# [What you will do]
Only lines holding the word "rows" are wanted from the records; copy all of them.

(Collected data)
******************************

Each row is a point on a tangle of strands that fork and nearly touch. The rows are in no order.
In the rows, 128 means zero.
Points whose rows are less than 154 apart are linked; no others are. Some points are linked to none.
z_950: [141 116 131 108 164 132 128 138 145 104 115 115 132 140 119 121 148 107
 100 114 125 124 144 115 103 142 103 121 138 120 139 133 155 136 171 128
 145 160 122 128 147 128 119 140 146 106 106 140 132 144 142 120 139 138
 103 133 140 157 116 102 137 114 144 137 191 139  85 143 131 166 110 116]
z_204: [173 178 183 110  79 163 147 169 160 119 166 115 143 143 151 105 116 152
  96 134 123 135 187 161 113 103  70 117 130 120  99 180  88 100 189 126
  85  80 180  87 108 145 188 130 154  90  78 150 178 160 189 128 139 137
 144 157 164 119 158 128 110 132 140 150 155 137  75 181  74 147 125 178]
z_210: [111 110 144 161 124  87 137 133 136 144 156 114 149 154 170 149 114  89
 143 107 141  92 124 131 139 110 178 108 167 124 117  87 137 164 129  92
 142 108 144 143 110 135 105 104 107 122 145  78  82 123 130 119  90 174
 126 112  66 156 175 136 114 159 139 142 108  97 185 131 111 109 168  77]
z_556: [151 181 193 121  75 145 156 170 164 133 175 132 140 166 178 110  99 127
 101 130 131 109 183 155 134  86  87  96 144 119 115 169  93 119 179 118
  85  69 196  98 117 151 180 112 150 131  99  99 159 165 182 124 125 166
 170 159 134 115 174 140  97 159 139 154 137 117  88 194  58 135 141 173]
z_955: [ 69  81 128 177 111 111 157 114 111 128 137 137 160 149  78 155 125 120
 176 165 112  91 116 186 138 134 228 206 172 160 101  36 127 122 104 115
 203 135 121 156 139 145 106  92  71 160 146 103  93 124 150  95 113  96
 142 131  87 157 137 114 124 103 145 116 110  63 193  80 163 127 164  56]
z_435: [ 99  93 123 134 194 114 167 111 155  87  88 130 133 149  85 147 168 139
 111 146 120  97 137 144 115 119 161 125 136 146 146 141 148 146 126 116
 173 195 123 167 178 112 102 143 140 166 124 120  91 161 129 128 133 148
  94 113 129 141  69  92 148 112 105 123 178 117  97 110 155 161  87 107]
z_496: [ 81 145 162 151 104 157 168 126 161 106 152 171 152 191 178 147 130 109
  89 131 108  70 168 154 115  99 127 139 134 148 145 119 100 100 166 115
 121 129 180 123 183 143 138 105 161 178 110  65 136 183 197 112 116 149
 150 147 130 120 118 113 112 165 145 133 176  66  96 164  86 151 129 149]
z_751: [153  98 133 122 162 117 132 153 146 121 142 107 119 132 165 126 130  97
 103 100 149 122 146  94  89 120  96  73 153  93 143 127 162 168 178 104
 130 124 137 149 140 139  91 143 143  87 117 120 112 127 136 121 119 184
  84 129 104 167 145 138 131 143 142 160 177 150 113 143 108 144 145 120]
z_960: [192 117 137 100 178 119 139 136 164 116 134  73 113 128  83 123 149 155
 103 138 171 152 167  89  82 113  81  69 149  96 131 186 150 175 165  96
 123 141 140 154 115 123 124 182 154  76  96 187 134 129 124 158 154 169
  92 125 150 165 115 140 127 128 110 143 184 187  62 127 140 153 100 116]
z_225: [172 101  91 116 162 124  97 157 127 142 121 119 106 109 158 126 130  95
 133  70 138 134 112  58  99 154  86  90 136  95 145 112 169 158 153 126
 127 118  97 135 129 142  72 135 121  65 139 152 129 116 107 126 125 144
  74 131  94 132 158 167 136 141 145 140 127 160 143 128 125 123 165 120]
z_819: [173 171 162 104 104 144 124 120 152 118 130  95 129 105 125 117 131 170
 113 150 143 174 161 139 133 106  82 124 106 128 109 197  87 107 139 138
  79 103 140 108  92 125 179 165 174 101 108 177 169 132 142 158 141 127
 140 125 190 100 123 126 114 130 108 127 114 167  82 156 121 128  86 178]
z_512: [110 135 105 131 159 173 130 125 129  98  77 175 137 131  84 112 139 145
 116 132  95 114 135 152  96 166 137 184 112 161 118 106 124  78 148 155
 165 180 109 105 150 122 124 109 114 143 109 155 145 161 155  92 150  72
 127 134 147 143  73  79 157  69 147 114 164 100  98 109 152 165  90 133]
z_426: [ 73 119 145 163 145 113 168 103 138 105 101 139 134 121  39 137 155 178
 128 198 116  88 142 188 141 100 191 160 122 158 118 133 114 125  77 127
 162 170 131 162 151  98 127 157 108 199 120 133 105 151 138 126 145 111
 139 109 125 128  67  82 139  86  94 106 128  93 126  73 161 132  88 123]
z_192: [174 133 157 116 113 158 151 180 170 131 177 108 130 148 163 104 102 121
  91 108 146 122 171 130  92 114  69  82 160  95  99 145 128 130 207 101
 115  92 184 113 114 145 149 126 136  89  87 125 156 149 177 116 133 173
 126 158 124 155 189 143 111 135 160 165 175 132  92 161  90 150 152 152]
z_460: [208  98 108 107 183 108 110 151 141 137 133  83  93 107 110 132 153 134
 140 119 170 149 143  49  85 130  84  61 143  79 126 152 184 192 138  95
 142 113 107 176 100 131  92 168 123  63 129 179 135  92  85 163 133 155
  66 118 115 141 142 173 127 125 107 143 138 186 128 101 155 125 132 109]
z_835: [142 100 138 131 119 157 176 170 154 117 184 120 176 182 135 119 114 106
 102 110 114  76 169 150  99 137 121 170 184 101 105  98 134 125 200 104
 169 121 155 138 119 131 117 120 109  95  82 138 144 157 183  85 133 150
 142 150 108 181 193  96 116  92 183 177 198  98 146 151 144 157 134 123]
z_100: [152 122 170 154 122 138 181 154 167 130 175  84 171 164  60 123 136 154
  91 184 126  70 194 188 125  98 145 149 166 106  79 148 121 136 142 107
 178 112 159 165  92 102 168 175 102 143  97 182 146 139 153 117 144 129
 150 129 110 154 158 108 116  66 120 183 172 116 131 122 168 133  83 133]
z_320: [184 122 143 130 147 107 139 155 151 134 151  74 132 129  84 105 130 150
 106 158 150 130 160 130 114 119 123  91 144  96  83 152 137 152 145 100
 138 113 143 144  81 112 144 159 115 109 112 161 152 108 125 149 140 154
 113 128 121 155 152 124 119  94 113 147 141 155 112 121 155 120 114 120]
z_505: [117 117 126 108 186 116 132 101 144  87  77 131 117 131  77 142 180 152
 117 136 125 129 140 109 117 121 127 119 116 144 154 169 153 153 125 124
 154 197 119 159 167 112 115 153 153 147 124 146 109 152 120 145 142 125
  91 110 155 136  51  95 154 112  98 112 170 147  76 117 144 167  70 114]
z_651: [181  86  61 100 154 147  81 160 109 146 125 136 113 101 186 111 129  88
 132  51 118 138 109  40  78 181  60 116 126  82 157  95 159 152 165 150
 116 117  89 118 124 150  62 124 115  37 156 167 146 123 112 129 120  96
  88 144 104 114 168 189 127 153 166 101 126 158 134 146 114 130 171 142]
z_362: [155 188 169 111  81 146 120 107 127 117 113  95 142 107 116 111 130 182
 130 173 134 169 147 174 156 104 115 148  93 138  98 196  89  84  99 150
  69 101 137 114  89 111 196 167 154 135 115 165 177 129 126 165 144 109
 151 107 193  85 105 120 116 114  98 128  90 167  90 137 129 110  69 182]
z_542: [166 140 172 149 122 107 161 154 157 135 167  69 149 132  88 102 123 151
 110 178 149 115 177 168 137  90 140 103 144 100  75 159 113 149 134 108
 130  98 166 150  72 117 167 161 127 134 105 149 147 127 133 155 141 153
 141 122 115 134 167 122  94 109  90 149 129 154 115 130 138 120  95 131]
z_700: [128 168 142 139  96 153 131 173 122 139 155 143 162 148 150 107 102 115
 118 127 106  96 141 156 128 149 140 176 148 140  90 101 105  83 157 138
 142 107 134  85  99 135 160  89  96 131 104 114 172 131 163 101 139  96
 167 144 120 138 168  99 114  94 163 137 138  93 143 142 128 143 147 131]
z_406: [120 130 120 128 131 100 109 103  98  93 115 107 105  79  35  88 144 176
 162 189 114 154 106 150 147 149 170 178  94 139 104 138 129  99  61 133
 117 143  81 132 127 107 154 162 100 151 137 169 129 109  77 140 172  84
 130  98 163 139  81 101 156  59 108  91 111 168 122  74 164 123  81 129]
z_930: [101 177 136 117  90 152 117 110 114 130 119 180 112 150 202 138 105 101
  98  99 131 136 117 131 158 112 124 129 103 157 161 135 108  94 138 146
  93 122 156  81 152 140 129  74 168 161 129  60 139 145 157 123 112 119
 155 127 139  99 118 130 117 166 142 130 115  98 114 170  89 128 142 144]
z_807: [108 142 104 134  85 127  90 113  94 174 125 156 112 103 191 135 101 104
 155  84 129 153  65 114 175 150 137 122 105 151 150 102 122 119  85 155
 100  95 114  95 117 130 129  89 112 143 166  97 119  86  96 120 105 121
 159 127 106  90 155 161 134 167 139 113  56 114 183 130 108  83 185 125]
z_12: [186 115  91 104 148 139  90 149 125 132 118 108 104  91 118 103 140 138
 137 106 136 171 111  44  97 163  69 105 115 100 123 135 145 141 148 135
 122 131  81 132  99 127 113 158 126  59 135 194 139 103  84 144 149  92
  94 132 148 112 141 164 135 125 135  93 116 175 116 124 157 107 135 137]
z_480: [ 90 163 120 101 107 172 110  81 117 113  95 186 108 144 189 137 119 110
  84  94 131 159 127 105 127 126 104 130  88 155 184 145 109  94 153 151
  86 154 137  87 187 140 122  88 191 139 128  83 134 170 162 121 109 105
 137 144 169  94  94 130 131 172 136 124 137 105  77 188  81 133 119 171]
z_481: [ 80 127  97 134  88 101  91  81  56 154 127 139  97  79 127 141 110 123
 195 153 128 173  46 156 193 143 190 167  88 146 148  82 135 107  31 164
 101 109  93 113 147 104 138 103  91 179 177  87  96  67  68 122 131  89
 161 118 115 111 108 151 134 139 118  98  49 117 201  68 133  82 163 106]
z_457: [ 97 184 155 129  57 145 119  99 110 146 142 182 126 158 207 139 100 115
 105 118 141 141 110 152 183  91 126 116  87 160 151 151  86  93 109 150
  80 104 172  77 130 141 156  74 167 176 138  51 143 116 155 134  99 128
 183 135 122  93 135 141  99 179 137 134  83  93 129 170  78 117 157 152]
z_918: [ 65 123 126 157 140 131 156  98 119 102  99 173 134 115  53 126 132 166
 142 189 108 113 123 195 137 125 198 191 118 180 123  89 103  96  75 143
 156 158 113 138 160 118 119 124  92 204 130 124 114 144 138 114 155  85
 140 112 119 138  68  83 148  79 115  90 119  84 144  66 159 130 113 113]
z_396: [143 128 177 150  90 112 170 170 167 135 203 109 143 175 175 126  86 107
 109 125 159  81 181 143 131  80 118  78 172  89  94 118 113 156 168  79
 121  66 181 124  94 148 147 115 125 108 120  84 126 146 159 131 105 194
 148 140  80 145 217 160  85 165 150 163 124 110 153 148  87 123 168 131]
z_590: [132 120 108 128 138 108  92 122  96 108 115 112 103  80  49  91 128 154
 159 160 106 151  96 110 138 167 145 158 101 136 109 117 136 115  89 138
 131 148  71 124 122 118 142 150 104 117 134 176 127 102  82 132 162  83
 120 119 158 131 105 114 156  73 125 100 115 165 132  92 158 122 111 127]
z_182: [172  80  62 127 154 104  94 146 106 152 135 121  76  75 117 112 134 126
 193 114 147 168  84  61 125 164 113 109 113  92 118 120 168 187  63 122
 127  95  86 166 109 126 111 156  95  96 174 164 118  78  39 159 118 103
  90 125 125 106 145 189 139 138 117 107  71 186 187  95 145  80 157 125]
z_344: [133 126  92 108 147 136  88 121 101 108  90 126 112  80  80 107 125 150
 146 127 107 153 100  86 119 179 105 159  99 133 122 121 138 103 122 155
 125 167  64 119 123 128 132 141 119 102 139 184 124 111  90 125 161  74
 125 136 178 110 104 121 155  89 131  76 113 157 112 120 150 123 112 143]
z_487: [134  71 127 142 171 125 181 146 154 113 142 100 173 171  97 131 142 122
 112 119 121  79 145 146  99 139 149 150 182 105 122 116 165 153 160 103
 199 165 126 177 136 114 100 152 120 119 109 141 115 142 142 104 117 159
 111 133 101 186 145 102 134  94 143 163 199 116 141 123 174 162 112  91]
z_349: [210 104 121 115 173 118 115 162 143 138 148  65 106 114  67 107 137 160
 130 150 161 148 148  81  96 129 101  75 153  80  87 153 165 161 151  93
 140 109 123 159  84 117 124 170 110  72 108 185 153  95  98 149 150 144
  93 127 133 161 150 151 120  92 117 144 144 174 111 101 173 115 119 109]
z_829: [100  98 123 142 166 101 148 121 124 110 101 120 139 133  94 142 140 126
 134 139 125  98 117 150 140 124 175 135 144 139 134 107 149 160 115 119
 173 168 108 156 149 122 112 129 111 151 134 105  93 137 118 129 126 140
 104 118 101 149  99  99 144 109 109 119 142 105 140 106 149 144 124  80]
z_782: [161 111 133 125 130 129 136 166 155 130 167 114 118 143 184 115 103  98
 106  92 146 123 152 103  97 125  87  74 154  91 121 127 153 150 199  99
 120  98 146 125 124 152 112 120 126  76 112 108 135 131 156 120 122 181
 111 135  94 157 179 148 120 153 165 159 153 137 126 144 102 130 173 131]
z_907: [ 94 149 112 145 135 170 135 120 116 108  81 177 144 117  81 110 121 153
 133 152  94 112 129 176 119 164 157 198 119 175 109  92 100  57 109 157
 151 157 108  96 143 129 132  92  99 157 114 135 149 151 151  97 144  69
 149 128 141 126  86  80 150  73 142 103 134  87 126  97 150 148 111 135]
z_892: [170 146 129  94 135 134  95 110 139 115 110 115 105  88 124 123 138 154
 122 117 140 190 125  70 105 133  56 107 106 116 139 183 109 122 150 141
  90 148 106 121 109 127 138 166 173  76 116 192 137 124 107 152 139 108
 116 129 181 101 106 145 130 145 116  94 121 171  81 154 141 120 103 154]
z_895: [127 174 146 127  59 130 111 109 114 159 143 151 120 122 178 121 108 122
 127 117 140 158 103 144 178 100 118 114  92 146 134 148  96  97 102 150
  79 102 142  84 104 122 158 101 146 155 145  86 150 102 118 136 115 135
 177 125 133  84 152 141 111 153 134 130  69 129 135 152 108 101 142 143]
z_532: [ 80 144 101 135  91 110  90  90  79 186 112 155 121 107 195 162 109  99
 158  95 129 151  56 129 189 135 158 106  97 157 165 113 122 125  62 167
 103  98 129  99 137 129 126  72 120 177 187  73  94  75  94 123  91 130
 151 120  85  93 135 164 119 198 119 113  37 108 193 113  94  87 199 108]
z_5: [160 136 103  91 134 142  88 128 117 121 103 119 107  88 120 110 141 143
 124 105 115 175 112  53 101 165  63 133 108 116 128 151 124 108 160 154
 107 155  77 116 111 130 123 150 141  72 127 202 131 127 102 130 150  77
 117 135 178 104 120 145 149 114 139  77 122 166  93 150 140 116 113 152]
z_603: [ 82 114  86 123 158 127 107  91  95 149  76 172 124 133 170 162 120  86
 149  94 104 118  77 124 148 146 163 144 129 148 191  71 154 133 111 139
 135 150 111 131 169 147  75  70 119 135 150  66  78 146 122 114  92 145
  90 119 106 129  93 128 130 156 118 120 106 101 146 133 100 139 159  94]
z_116: [138  95  80 134 143  88  96 123 104 165 127 127  86  79 121 134 135 133
 193 115 152 169  76  91 149 130 136  81 106 110 137 133 150 192  54 117
 121  93 112 151 121 118 118 150 107 135 179 132 100  67  42 164 107 144
 108 121 100 106 136 171 131 150  99 125  63 174 200  89 138  78 156 114]
z_244: [157 162 155  94  98 132 109  93 140 126 119 130 109 108 148 142 129 166
 114 137 154 217 131 111 133  98  55  87  98 121 153 213  80 128 129 147
  49 132 154 106 124 130 166 170 209 113 132 152 137 130 126 175 112 139
 143 142 187  84 108 146 124 188 112 128  99 157  97 163 114 117 107 176]
z_836: [106 117 138 149 142  99 143 116 117  94 119 107 119 101  26  98 154 185
 144 210 126 117 132 170 148 126 192 167 112 139  98 143 126 129  69 120
 155 145 114 154 126 104 151 165  96 177 122 151 122 121  97 138 158  96
 135 107 142 140  87  87 144  69  97 109 132 127 133  72 167 138  80 119]
z_646: [118 169 128 135  86 170 106 161  98 145 131 150 143 126 155  97  85 122
 119 111 103 115 114 138 133 173 133 189 123 156 100  84  97  41 147 152
 128 108 108  59 104 138 155  71  96 120 109 108 177 128 152  91 137  69
 172 145 140 117 163 113 130  94 160 116 112 102 137 145 125 126 152 139]
z_841: [107 115 146 155 120 118 170 145 145 119 151 126 169 175 126 148 127 108
 124 131 115  74 144 165 135 125 164 161 170 131 105  91 111 125 145 109
 178 134 138 137 125 127 132 100 111 142 115 100 123 145 156 108 116 136
 145 132  89 147 158 107 121 122 145 148 153  82 160 128 145 142 143 105]
z_315: [ 85  80 108 141 152 119 123 110 103 151 106 154 157 153 187 167 125  73
 152  95 101  94  95 124 130 138 188 139 159 133 173  54 154 142 124 118
 154 140 131 144 153 160  71  71 115 123 150  56  66 140 132 110  84 166
  90 121  79 150 126 124 125 170 129 135 118  90 164 140  88 133 170  73]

******************************

# [Output]
Each row is a point on a tangle of strands that fork and nearly touch. The rows are in no order.
In the rows, 128 means zero.
Points whose rows are less than 154 apart are linked; no others are. Some points are linked to none.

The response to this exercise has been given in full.